═══ DATA EXTRACTS
In the data rows, zero lies at 4.5, halfway between 4 and 5.
Some points, each followed by its number:
{9, 5, 3, 3, 6, 4, 5, 4, 9, 5, 8, 9, 5, 6} 0
{3, 5, 5, 4, 4, 7, 6, 2, 0, 3, 4, 4, 4, 2} 1
{5, 5, 6, 4, 5, 4, 1, 5, 6, 4, 3, 5, 4, 5} 2
{5, 5, 5, 3, 4, 3, 2, 5, 6, 4, 3, 5, 4, 5} 3
{3, 6, 7, 5, 3, 9, 5, 4, 0, 1, 5, 0, 3, 0} 4
{5, 3, 5, 7, 3, 4, 5, 6, 5, 5, 4, 3, 3, 6} 5
{3, 5, 5, 3, 5, 4, 4, 4, 5, 5, 4, 5, 4, 7} 6
{7, 2, 6, 9, 3, 8, 6, 8, 4, 3, 3, 3, 2, 3} 7
{4, 3, 1, 5, 5, 7, 6, 0, 1, 5, 4, 6, 7, 4} 8
{1, 7, 4, 3, 5, 1, 8, 4, 2, 7, 4, 5, 9, 5} 9
{5, 4, 5, 3, 4, 4, 2, 4, 7, 4, 4, 5, 4, 4} 10
{5, 5, 5, 6, 2, 5, 3, 4, 5, 3, 8, 4, 2, 2} 11
{3, 4, 5, 5, 5, 5, 6, 3, 3, 4, 4, 4, 4, 5} 12
{7, 3, 1, 7, 5, 1, 3, 4, 5, 8, 5, 4, 6, 5} 13
New points follow, each followed by the numbers of its five nearest points above, nearest first.
{2, 5, 6, 4, 6, 7, 2, 3, 0, 3, 8, 0, 2, 0} -> 4 1 11 12 10
{6, 6, 1, 6, 4, 0, 6, 7, 7, 9, 2, 4, 8, 5} -> 13 9 5 3 6
{5, 5, 4, 4, 6, 4, 7, 5, 2, 6, 4, 5, 7, 5} -> 12 9 6 8 5
{6, 2, 5, 8, 3, 4, 5, 7, 5, 5, 5, 2, 3, 6} -> 5 7 12 11 3
{4, 5, 5, 4, 5, 4, 5, 4, 5, 6, 4, 4, 4, 7} -> 6 12 3 5 2
{8, 1, 6, 9, 3, 9, 8, 9, 4, 2, 3, 2, 1, 3} -> 7 5 12 11 4
{3, 4, 5, 4, 6, 5, 6, 4, 3, 5, 3, 5, 4, 6} -> 12 6 5 3 1
{5, 3, 5, 7, 3, 4, 5, 6, 5, 5, 4, 3, 3, 6} -> 5 12 6 3 2
{3, 5, 4, 6, 5, 2, 4, 5, 6, 6, 5, 5, 5, 6} -> 6 3 5 2 10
══════
**PROBLEM DETAILS:**
Could you give the records again, exactly as they appear?

**SOLUTION FOR THIS EXERCISE:**
In the data rows, zero lies at 4.5, halfway between 4 and 5.
Some points, each followed by its number:
{9, 5, 3, 3, 6, 4, 5, 4, 9, 5, 8, 9, 5, 6} 0
{3, 5, 5, 4, 4, 7, 6, 2, 0, 3, 4, 4, 4, 2} 1
{5, 5, 6, 4, 5, 4, 1, 5, 6, 4, 3, 5, 4, 5} 2
{5, 5, 5, 3, 4, 3, 2, 5, 6, 4, 3, 5, 4, 5} 3
{3, 6, 7, 5, 3, 9, 5, 4, 0, 1, 5, 0, 3, 0} 4
{5, 3, 5, 7, 3, 4, 5, 6, 5, 5, 4, 3, 3, 6} 5
{3, 5, 5, 3, 5, 4, 4, 4, 5, 5, 4, 5, 4, 7} 6
{7, 2, 6, 9, 3, 8, 6, 8, 4, 3, 3, 3, 2, 3} 7
{4, 3, 1, 5, 5, 7, 6, 0, 1, 5, 4, 6, 7, 4} 8
{1, 7, 4, 3, 5, 1, 8, 4, 2, 7, 4, 5, 9, 5} 9
{5, 4, 5, 3, 4, 4, 2, 4, 7, 4, 4, 5, 4, 4} 10
{5, 5, 5, 6, 2, 5, 3, 4, 5, 3, 8, 4, 2, 2} 11
{3, 4, 5, 5, 5, 5, 6, 3, 3, 4, 4, 4, 4, 5} 12
{7, 3, 1, 7, 5, 1, 3, 4, 5, 8, 5, 4, 6, 5} 13
New points follow, each followed by the numbers of its five nearest points above, nearest first.
{2, 5, 6, 4, 6, 7, 2, 3, 0, 3, 8, 0, 2, 0} -> 4 1 11 12 10
{6, 6, 1, 6, 4, 0, 6, 7, 7, 9, 2, 4, 8, 5} -> 13 9 5 3 6
{5, 5, 4, 4, 6, 4, 7, 5, 2, 6, 4, 5, 7, 5} -> 12 9 6 8 5
{6, 2, 5, 8, 3, 4, 5, 7, 5, 5, 5, 2, 3, 6} -> 5 7 12 11 3
{4, 5, 5, 4, 5, 4, 5, 4, 5, 6, 4, 4, 4, 7} -> 6 12 3 5 2
{8, 1, 6, 9, 3, 9, 8, 9, 4, 2, 3, 2, 1, 3} -> 7 5 12 11 4
{3, 4, 5, 4, 6, 5, 6, 4, 3, 5, 3, 5, 4, 6} -> 12 6 5 3 1
{5, 3, 5, 7, 3, 4, 5, 6, 5, 5, 4, 3, 3, 6} -> 5 12 6 3 2
{3, 5, 4, 6, 5, 2, 4, 5, 6, 6, 5, 5, 5, 6} -> 6 3 5 2 10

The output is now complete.